§ AIM OF THE EXERCISE
List, from the lines below, each one with "that" in it.

§ Dataset records
[Start of Attachment]
Here is a tiny trained network, its code and every weight. The questions are about switching its units off for an input and a class, where a switched-off unit gives its printed mean instead of its output.

import numpy as np


def w(rows, s, z=0):
    codes = np.array(rows[::2]) - 128.0
    scale = np.full(codes.shape[1], s)
    scale[-1] = z or s
    return codes * scale


def f(y):
    return y / 2 * (1 + np.tanh(0.7978845608 * (y + 0.044715 * y**3)))


def log_softmax(a):
    a = a - a.max(-1, keepdims=True)
    return a - np.log(np.exp(a).sum(-1, keepdims=True))


def net(x, mask):
    res = np.array(x, float).reshape(1, 6) / 4 @ E
    y = f(res @ A[0][:, :-1].T + A[0][:, -1])
    res = res + np.where(mask, y, B[0][:, -1]) @ B[0][:, :-1]
    return log_softmax(res[-1] @ U[:, :-1].T + U[:, -1])


A, B = {}, {}
E = w([
[127,120,120,133],'x0',
[158,127,22,29],'x1',
[134,162,153,105],'x2',
[135,157,152,110],'x3',
[2,54,148,63],'x4',
[229,7,137,93],'x5',
],0.0066)
A[0] = w([
[133,155,235,155,101],'N1',
[185,146,161,225,140],'N2',
[145,184,92,44,108],'N3',
[104,166,139,127,108],'N4',
[80,186,84,152,118],'N5',
[40,84,146,55,100],'N6',
[146,150,147,221,150],'N7',
[26,96,89,114,107],'N8',
[73,70,124,124,108],'N9',
[184,48,134,96,107],'N10',
[147,81,136,122,62],'N11',
[204,86,124,77,125],'N12',
[114,104,229,197,109],'N13',
[187,166,132,142,108],'N14',
[117,179,81,77,139],'N15',
[150,218,221,54,176],'N16',
[179,116,170,34,128],'N17',
[55,198,1,179,114],'N18',
[70,192,236,85,253],'N19',
[56,184,102,183,123],'N20',
[121,185,79,56,117],'N21',
[113,92,174,6,123],'N22',
[73,177,128,116,96],'N23',
[71,80,170,88,118],'N24',
[89,96,180,60,121],'N25',
[212,149,85,196,108],'N26',
[134,138,89,104,165],'N27',
[146,182,161,108,191],'N28',
[121,119,47,104,100],'N29',
[205,197,74,136,138],'N30',
[64,223,106,101,108],'N31',
[186,163,93,178,110],'N32',
[212,160,27,36,104],'N33',
[110,131,70,152,160],'N34',
[185,67,190,84,101],'N35',
[135,99,32,70,82],'N36',
],0.0093,0.0058)
B[0] = w([
[131,99,197,116,166],'N1',
[90,135,122,59,188],'N2',
[78,97,188,73,170],'N3',
[164,112,177,177,136],'N4',
[217,117,177,174,166],'N5',
[116,251,95,125,189],'N6',
[95,97,128,39,179],'N7',
[135,184,104,127,177],'N8',
[89,158,145,161,153],'N9',
[166,136,123,178,182],'N10',
[161,164,171,133,125],'N11',
[157,104,155,180,190],'N12',
[113,63,255,32,183],'N13',
[105,239,57,144,153],'N14',
[166,42,167,100,169],'N15',
[116,74,73,162,187],'N16',
[163,101,121,142,171],'N17',
[179,84,166,217,198],'N18',
[120,91,85,118,255],'N19',
[195,86,134,178,186],'N20',
[158,92,170,90,171],'N21',
[147,169,98,155,184],'N22',
[171,161,126,166,152],'N23',
[80,223,55,113,170],'N24',
[103,226,111,192,165],'N25',
[86,213,73,110,185],'N26',
[120,79,131,88,162],'N27',
[130,109,77,111,176],'N28',
[94,158,238,67,152],'N29',
[44,176,83,110,203],'N30',
[186,123,145,204,188],'N31',
[50,216,88,154,166],'N32',
[85,120,216,107,233],'N33',
[119,75,170,109,152],'N34',
[203,184,74,252,169],'N35',
[107,128,204,125,179],'N36',
],0.006,0.0071)
U = w([
[48,206,86,113,81],'0',
[253,87,159,204,63],'1',
[104,70,119,92,255],'2',
[81,68,242,31,50],'3',
],0.012,0.0089)

Each question gives the input, the list of numbers given to net, and the class t.
The units are the neurons (one row each of A and B). Each row of codes is followed by its name. A weight is (code - 128) times the scale printed after its matrix; where a second scale follows, it is the last column's (A, B and U).
mask holds one flag per neuron, in row order. A switched-off neuron (its flag False) gives its mean, the last column of its row in B, instead of its output. The means were averaged over made-up inputs and are rounded, as every weight is.
A unit's drop is (log p(t) with every unit on - log p(t) with that unit switched off) / (log p(t) with every unit on - log p(t) with every unit switched off).
The circuit of an input: a set's keep is (log p(t) with only the set's units on - log p(t) with every unit switched off) / (log p(t) with every unit on - log p(t) with every unit switched off). Starting from the 12 units with the biggest drops (on a tie, the unit counted first), units are removed one at a time, each time the one whose removal leaves the highest keep (on an exact tie, the one counted first), for as long as the keep stays at least 0.8.
circuit, biggest first: the units of the circuit, biggest drop first
top k neurons: the k neurons with the biggest drops, biggest first
drop of u: that unit's drop, to one decimal
input [-7,-7,2,-8,-2,-8], class 1: circuit, biggest first -> N20
input [-3,-5,5,-2,-5,-1], class 0: circuit, biggest first -> N32, N18
input [-6,-7,1,-8,-7,6], class 0: circuit, biggest first -> N26, N32, N2
input [0,0,6,7,7,7], class 0: circuit, biggest first -> N24, N6, N25
input [2,-3,7,2,-4,-6], class 2: top 4 neurons -> N7, N2, N35, N19
input [7,8,1,8,0,7], class 3: top 2 neurons -> N33, N3
input [7,-8,2,-3,-5,-6], class 3: top 3 neurons -> N13, N7, N2
input [1,-7,-7,-7,-5,1], class 2: top 2 neurons -> N33, N29
input [1,4,0,-1,-3,-1], class 3: top 2 neurons -> N33, N35
input [5,5,3,7,3,-5], class 1: top 2 neurons -> N31, N18
input [0,8,5,3,-1,-6], class 3: top 2 neurons -> N3, N33
input [-3,-5,-5,-6,5,8], class 1: drop of N35 -> 0.3
input [-2,7,-2,-2,5,2], class 3: drop of N33 -> 0.2
input [1,5,-6,6,6,-2], class 0: circuit, biggest first -> N6
input [-3,7,0,-2,5,-2], class 3: drop of N7 -> 0.0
[End of Attachment]
§ EXERCISE RESPONSE
A unit's drop is (log p(t) with every unit on - log p(t) with that unit switched off) / (log p(t) with every unit on - log p(t) with every unit switched off).
drop of u: that unit's drop, to one decimal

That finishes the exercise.